- [Description of the task]: Which lines come from the start of the records through the line that holds "-13 -35 -16"? Write them out word for word.

- [Provided entries]:
These are the activations of a small neural network, seen along a few directions. Each row is one input.
Each table varies a few parts of the input and shows all the possible inputs, shuffled.
Descriptions start from the smaller parts, as in this example, which fits no table here: ring(8) and (point or line(11) or (values(3) and line(4))).
Shared parts are said once, and a part with two or three values counts as separate values.

Rows:
R1: [-40  -1  18   4  -2  29 -44  15 -19  14   9   3]
R2: [ 18 -17   4 -15  -9 -24 -42  -7  -6   2  36  -5]
R3: [ -6  13 -29   7   7   0 -13   8 -33   1 -24  46]
R4: [  1  -8  46   4  25  15  -4  21  -5  -6  25 -21]
R5: [-13 -12 -24 -17  -8  16  22 -25   3  15  -9  -2]
R6: [ -5 -19  -1  -8 -29  20 -61  10  -2  11  16  22]
R7: [ -8  23  28  -5  29  21 -23  23  31 -23  24 -35]
R8: [  4 -31  -4  18 -26 -17   7 -17 -11  -9  -9 -22]
R9: [-12  -6  21  -5   5   1 -21   5 -29  -8  36 -23]
R10: [  9  -3 -13  11  -4   3  25 -36 -18   1   8 -10]
R11: [ 17   2   9  10 -13  11  10   2  43 -25 -25 -28]
R12: [  9  15  14  25  20 -16  42   8   0   5   3   8]
R13: [-29 -12   3 -27   7  17 -24  30 -16  15  18 -20]
R14: [ 19 -29  28  16 -11  -5  25  -8  15  -6 -24 -13]
R15: [  9  10 -18  -9  10 -35  10 -13 -35 -16  -8  17]
R16: [ 21  44  -9 -10  27 -16  12   9  15 -24 -20  10]
R17: [ 16  -4  16  18  20   9  39 -28  12   5  -5  -6]
R18: [-16 -38 -16 -12 -32  -1   6  -5  10   5 -24  -9]
R19: [-24 -32  -9  27 -34  11 -16 -11   6   2 -25  13]
R20: [ 7 47 -2 15  2  0 34 16 26 -9  1 -1]
R21: [-29  17 -13  23 -14   2   6  -1 -15  20 -10  34]
R22: [ 37 -20  29 -12  12 -10 -26  11  16  -3  27   0]
R23: [ 19  32   0   3  10  26  27 -15  28  -5 -14 -23]
R24: [-27  10 -19 -16 -13 -13  27   0  -7  21  -8  12]
R25: [ 27  18  16 -18   8  -4 -41  11  49  -7  17 -11]
R26: [-19  -4 -21  27 -14  34   4 -23  -5  12 -10  16]
R27: [ -1  13 -10  10 -13 -22  30  -6 -29   0  11   5]
R28: [  0 -22  -4 -50 -21  -6 -41   9   7  22  11   3]
R29: [ 24   8  -2  12  41 -26  24   8 -11 -13  -8  19]
R30: [ -9   4 -38 -25  19 -21   5   7 -20   5 -19  21]
Changing only one part turns R27 into R24. The same change can be made to R9. Which row results? -> R13
What is each input in this table made of? -> line(5) and (values(2) or line(4))
List by row number the other rows that have the line(5) part in common with R14. -> R4, R12, R17, R22, R29

Rows:
R31: [ 18  36 -21   0  15 -12  32 -15 -17   2 -16  23]
R32: [-17  -6   0  -8  -5  30 -52   0  -8  -3  30   1]
R33: [ 20  32  13  11  22  -3  30   4  43 -28  -7  -5]
R34: [-33  -2  -4  -2  -5  20 -42  10 -11   6  23  -4]
R35: [ 20 -20  42 -18 -13  18 -43  12   0  -1  14  10]
R36: [ 28 -28  20   5   6   5 -54  16   7  15  19  -5]
R37: [  5   6 -18   7  21 -23  33  -2 -39 -14 -10  19]
R38: [ 21  29   2  15  14   9  49 -20  18  -1  -7 -16]
R39: [-32  -1  11  -3  -3  26 -33  23   1  23   6 -10]
R40: [-34  -9  11  -8   8  16 -26  25 -10  21  -4  -9]
R41: [ -9   2 -25  18 -12 -30  29 -14 -31   6 -11  27]
R42: [ 13  42 -17 -13  24 -25  15  13   4 -18  -7  30]
R43: [  5 -28  -1 -35 -17  -3 -31  25  11   8  40 -28]
R44: [ -5  -6 -43   4 -17 -12  38 -20  -9  11 -44  36]
R45: [ 10   0   9  26  19  -1  51  -9  -2 -19  -6 -16]
R46: [ -7 -16 -20  25 -18  10  56 -29  24   4 -39   3]
R47: [  9 -10  14 -29 -13  -4 -54   9   0 -12   1 -36]
R48: [ -4   2   0  36 -22  -5  45 -19   6  -3  -8  -4]
R49: [ -6 -21  24 -32  -3 -14 -43  -8  15   5  25 -17]
What is each input in this table made of? -> line(4) or values(5) or (values(2) and line(5))
Change only the values(2) part in R37. List by row number the other rows that result. -> R45

Rows:
R50: [ -7  16  -1  14   2 -22  33 -10  12   2 -39  22]
R51: [-18 -15   9  11 -15  28 -26  -6  -5  26   0  -3]
R52: [ -3  -8  -4   8  18  -6  58  -6 -17  11  -6   5]
R53: [ 12   2 -16  42  -8  -8  36   6  -4  -9 -11  32]
R54: [ -2 -17   2   4 -32   2 -28   4 -16  21   5  -2]
R55: [ 25 -18   8 -16  13 -16 -22   2   2 -18  -5  -8]
R56: [-11   9  -2 -26  -8   2 -24  -3 -13  18  32  18]
R57: [ 24  17  12 -24  21   6 -15   5   4 -11  17   5]
R58: [  2  13  14 -11  23  20 -10  17  16 -22   7 -16]
R59: [ -6  21  -9  16   2 -18  37 -24 -13 -19 -12  -4]
R60: [-36   7  -2 -16  -5  18 -24  24  -8  -4   8   6]
R61: [ 20 -15  23  -6 -19   7 -11   6  10 -14   6 -25]
R62: [  6  -9  15  14  11  15 -11  10  24  -2   2 -37]
R63: [  8  13 -41   1   2  -3  45 -30  25  12  -6  -4]
R64: [-16 -18  -8 -12  -5 -24 -37   6 -16  10   2  11]
What is each input in this table made of? -> values(5) or (values(2) and ring(5))
Change only the values(2) part in R61. List by row number the other rows that result. -> R54

Rows:
R65: [-16 -24  -4 -19 -19 -18 -19  -7 -14   3  16  -5]
R66: [  6   7  19  15  -1  17   8  15  27  -9   7 -29]
R67: [ 14   9  -2 -25  21   6 -28   8 -10  -5  22  13]
R68: [  3   1 -35  -2 -29 -11  32 -25   1  10 -22   0]
R69: [-25  -5 -19 -25  -1   1 -30   1 -22  10  13 -11]
R70: [  7   7   0 -25  31   2 -12  20  10  -3  19 -21]
R71: [ 23   2  14  -9  -3 -22 -15   2  -5 -10  25   6]
R72: [ -7  -5   2  -4  -4  16 -26  23   5  24  -6  20]
R73: [-17  10 -15  24  12 -10  30   3 -25  -2 -25  29]
R74: [ 15  10 -11  -5   5 -10  39 -17  34 -16 -24  -9]
R75: [-33   8 -24  15   1  -5  39 -15 -31   6  -7  11]
R76: [  0  24  15 -11   2  20 -25   6  13   5  10   9]
R77: [ -9  -7  -6 -22   8  -1 -40  18 -13   1  -4  13]
R78: [  3   9  14  19  -4  19 -13  -5  14 -12  10   1]
R79: [ -9 -12   6  21 -14  16 -20  10   8  -3 -12   5]
R80: [-23   1  -3 -10 -21  17 -17   8  -7  29   7  -4]
R81: [-1 20 -4 15 33 -4 60  3  0 -7 -2  2]
R82: [  0 -24   6   7 -21   1   2 -14 -23  14   3 -23]
R83: [ 20   3 -26   7 -17 -16  22  -7   8   1 -41  17]
R84: [ 19 -11  29   8   8   0  15   1   6  -6   3 -33]
R85: [ 22  18 -16   1  -2 -10  23 -30  18 -14 -21  17]
R86: [ -5  30  -5  22  23  -7  36 -13 -18 -12  -4  24]
R87: [  4 -11  19 -18  10 -21  -8   7  15 -16  16 -16]
R88: [ -8  15  21 -17  10  20  -9  19  30   3   6 -17]
R89: [ 12 -25   1  -7  -5 -21 -22  14  -5   3   8  18]
R90: [ 15 -30  11  13  -3   1  -6   0 -12   8 -10   2]
R91: [ 15  -6  19  12   6   1  -6 -19  -4 -10   5  -3]
R92: [-25 -15  -6  20 -24  19  -8  -5   1   9   8 -13]
What is each input in this table made of? -> line(4) and (values(2) or ring(5))
Changing only the line(4) part turns R85 into R83. The same change can be made to R91. Which row results? -> R90
List by row number the other rows that have the line(4) part in common with R84. -> R66, R70, R74, R81, R87, R88
Change only the values(2) part in R85. List by row number the other rows that result. -> R86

- [Exercise answer]:
These are the activations of a small neural network, seen along a few directions. Each row is one input.
Each table varies a few parts of the input and shows all the possible inputs, shuffled.
Descriptions start from the smaller parts, as in this example, which fits no table here: ring(8) and (point or line(11) or (values(3) and line(4))).
Shared parts are said once, and a part with two or three values counts as separate values.

Rows:
R1: [-40  -1  18   4  -2  29 -44  15 -19  14   9   3]
R2: [ 18 -17   4 -15  -9 -24 -42  -7  -6   2  36  -5]
R3: [ -6  13 -29   7   7   0 -13   8 -33   1 -24  46]
R4: [  1  -8  46   4  25  15  -4  21  -5  -6  25 -21]
R5: [-13 -12 -24 -17  -8  16  22 -25   3  15  -9  -2]
R6: [ -5 -19  -1  -8 -29  20 -61  10  -2  11  16  22]
R7: [ -8  23  28  -5  29  21 -23  23  31 -23  24 -35]
R8: [  4 -31  -4  18 -26 -17   7 -17 -11  -9  -9 -22]
R9: [-12  -6  21  -5   5   1 -21   5 -29  -8  36 -23]
R10: [  9  -3 -13  11  -4   3  25 -36 -18   1   8 -10]
R11: [ 17   2   9  10 -13  11  10   2  43 -25 -25 -28]
R12: [  9  15  14  25  20 -16  42   8   0   5   3   8]
R13: [-29 -12   3 -27   7  17 -24  30 -16  15  18 -20]
R14: [ 19 -29  28  16 -11  -5  25  -8  15  -6 -24 -13]
R15: [  9  10 -18  -9  10 -35  10 -13 -35 -16  -8  17]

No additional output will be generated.